◆ DATASET CONTENT:
Content starts
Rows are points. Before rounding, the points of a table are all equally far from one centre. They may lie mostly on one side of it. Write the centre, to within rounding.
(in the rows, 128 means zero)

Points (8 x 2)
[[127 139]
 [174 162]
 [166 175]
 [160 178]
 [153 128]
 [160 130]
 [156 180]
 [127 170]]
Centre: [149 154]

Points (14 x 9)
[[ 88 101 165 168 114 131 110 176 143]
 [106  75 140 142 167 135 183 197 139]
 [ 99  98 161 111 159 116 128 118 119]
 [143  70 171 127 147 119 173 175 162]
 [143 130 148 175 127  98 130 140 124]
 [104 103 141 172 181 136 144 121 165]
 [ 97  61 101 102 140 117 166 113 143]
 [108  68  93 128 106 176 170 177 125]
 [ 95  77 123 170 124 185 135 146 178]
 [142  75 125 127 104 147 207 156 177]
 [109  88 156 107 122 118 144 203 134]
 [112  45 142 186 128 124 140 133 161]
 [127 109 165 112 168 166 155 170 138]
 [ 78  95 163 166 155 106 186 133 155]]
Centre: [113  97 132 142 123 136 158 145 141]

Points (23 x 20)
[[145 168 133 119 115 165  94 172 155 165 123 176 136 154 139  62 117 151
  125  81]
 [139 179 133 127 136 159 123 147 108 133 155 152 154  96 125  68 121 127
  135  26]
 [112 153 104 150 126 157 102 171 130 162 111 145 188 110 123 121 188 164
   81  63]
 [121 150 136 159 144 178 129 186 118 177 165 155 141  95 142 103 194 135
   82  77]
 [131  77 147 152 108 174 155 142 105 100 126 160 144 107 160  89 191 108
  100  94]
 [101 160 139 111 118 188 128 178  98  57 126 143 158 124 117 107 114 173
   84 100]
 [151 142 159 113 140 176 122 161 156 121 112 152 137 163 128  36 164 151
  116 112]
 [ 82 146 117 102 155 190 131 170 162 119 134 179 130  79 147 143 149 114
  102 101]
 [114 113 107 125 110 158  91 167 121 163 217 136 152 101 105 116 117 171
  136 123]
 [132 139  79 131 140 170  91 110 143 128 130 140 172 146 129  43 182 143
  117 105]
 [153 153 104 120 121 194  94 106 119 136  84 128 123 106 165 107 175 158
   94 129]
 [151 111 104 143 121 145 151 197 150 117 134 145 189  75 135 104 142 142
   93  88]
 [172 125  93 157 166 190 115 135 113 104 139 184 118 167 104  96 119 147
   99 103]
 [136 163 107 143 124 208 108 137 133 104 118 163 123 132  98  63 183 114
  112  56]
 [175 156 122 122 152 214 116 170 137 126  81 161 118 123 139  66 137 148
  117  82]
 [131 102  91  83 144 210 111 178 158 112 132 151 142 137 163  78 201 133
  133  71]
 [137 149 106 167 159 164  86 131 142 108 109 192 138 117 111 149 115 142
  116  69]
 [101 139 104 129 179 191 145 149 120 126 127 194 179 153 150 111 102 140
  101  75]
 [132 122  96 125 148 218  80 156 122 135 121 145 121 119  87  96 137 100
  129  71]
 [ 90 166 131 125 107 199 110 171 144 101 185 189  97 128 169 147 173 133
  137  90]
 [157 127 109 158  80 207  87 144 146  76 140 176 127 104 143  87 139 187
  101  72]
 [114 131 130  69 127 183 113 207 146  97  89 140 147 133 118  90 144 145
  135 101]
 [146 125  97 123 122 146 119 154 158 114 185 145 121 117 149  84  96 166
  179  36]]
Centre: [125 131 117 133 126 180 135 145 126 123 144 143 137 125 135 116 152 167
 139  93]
Content ends
◆ WORK ITEM: Would you please copy the material above exactly, with nothing left out?

◆ SOLUTION:
Rows are points. Before rounding, the points of a table are all equally far from one centre. They may lie mostly on one side of it. Write the centre, to within rounding.
(in the rows, 128 means zero)

Points (8 x 2)
[[127 139]
 [174 162]
 [166 175]
 [160 178]
 [153 128]
 [160 130]
 [156 180]
 [127 170]]
Centre: [149 154]

Points (14 x 9)
[[ 88 101 165 168 114 131 110 176 143]
 [106  75 140 142 167 135 183 197 139]
 [ 99  98 161 111 159 116 128 118 119]
 [143  70 171 127 147 119 173 175 162]
 [143 130 148 175 127  98 130 140 124]
 [104 103 141 172 181 136 144 121 165]
 [ 97  61 101 102 140 117 166 113 143]
 [108  68  93 128 106 176 170 177 125]
 [ 95  77 123 170 124 185 135 146 178]
 [142  75 125 127 104 147 207 156 177]
 [109  88 156 107 122 118 144 203 134]
 [112  45 142 186 128 124 140 133 161]
 [127 109 165 112 168 166 155 170 138]
 [ 78  95 163 166 155 106 186 133 155]]
Centre: [113  97 132 142 123 136 158 145 141]

Points (23 x 20)
[[145 168 133 119 115 165  94 172 155 165 123 176 136 154 139  62 117 151
  125  81]
 [139 179 133 127 136 159 123 147 108 133 155 152 154  96 125  68 121 127
  135  26]
 [112 153 104 150 126 157 102 171 130 162 111 145 188 110 123 121 188 164
   81  63]
 [121 150 136 159 144 178 129 186 118 177 165 155 141  95 142 103 194 135
   82  77]
 [131  77 147 152 108 174 155 142 105 100 126 160 144 107 160  89 191 108
  100  94]
 [101 160 139 111 118 188 128 178  98  57 126 143 158 124 117 107 114 173
   84 100]
 [151 142 159 113 140 176 122 161 156 121 112 152 137 163 128  36 164 151
  116 112]
 [ 82 146 117 102 155 190 131 170 162 119 134 179 130  79 147 143 149 114
  102 101]
 [114 113 107 125 110 158  91 167 121 163 217 136 152 101 105 116 117 171
  136 123]
 [132 139  79 131 140 170  91 110 143 128 130 140 172 146 129  43 182 143
  117 105]
 [153 153 104 120 121 194  94 106 119 136  84 128 123 106 165 107 175 158
   94 129]
 [151 111 104 143 121 145 151 197 150 117 134 145 189  75 135 104 142 142
   93  88]
 [172 125  93 157 166 190 115 135 113 104 139 184 118 167 104  96 119 147
   99 103]
 [136 163 107 143 124 208 108 137 133 104 118 163 123 132  98  63 183 114
  112  56]
 [175 156 122 122 152 214 116 170 137 126  81 161 118 123 139  66 137 148
  117  82]
 [131 102  91  83 144 210 111 178 158 112 132 151 142 137 163  78 201 133
  133  71]
 [137 149 106 167 159 164  86 131 142 108 109 192 138 117 111 149 115 142
  116  69]
 [101 139 104 129 179 191 145 149 120 126 127 194 179 153 150 111 102 140
  101  75]
 [132 122  96 125 148 218  80 156 122 135 121 145 121 119  87  96 137 100
  129  71]
 [ 90 166 131 125 107 199 110 171 144 101 185 189  97 128 169 147 173 133
  137  90]
 [157 127 109 158  80 207  87 144 146  76 140 176 127 104 143  87 139 187
  101  72]
 [114 131 130  69 127 183 113 207 146  97  89 140 147 133 118  90 144 145
  135 101]
 [146 125  97 123 122 146 119 154 158 114 185 145 121 117 149  84  96 166
  179  36]]
Centre: [125 131 117 133 126 180 135 145 126 123 144 143 137 125 135 116 152 167
 139  93]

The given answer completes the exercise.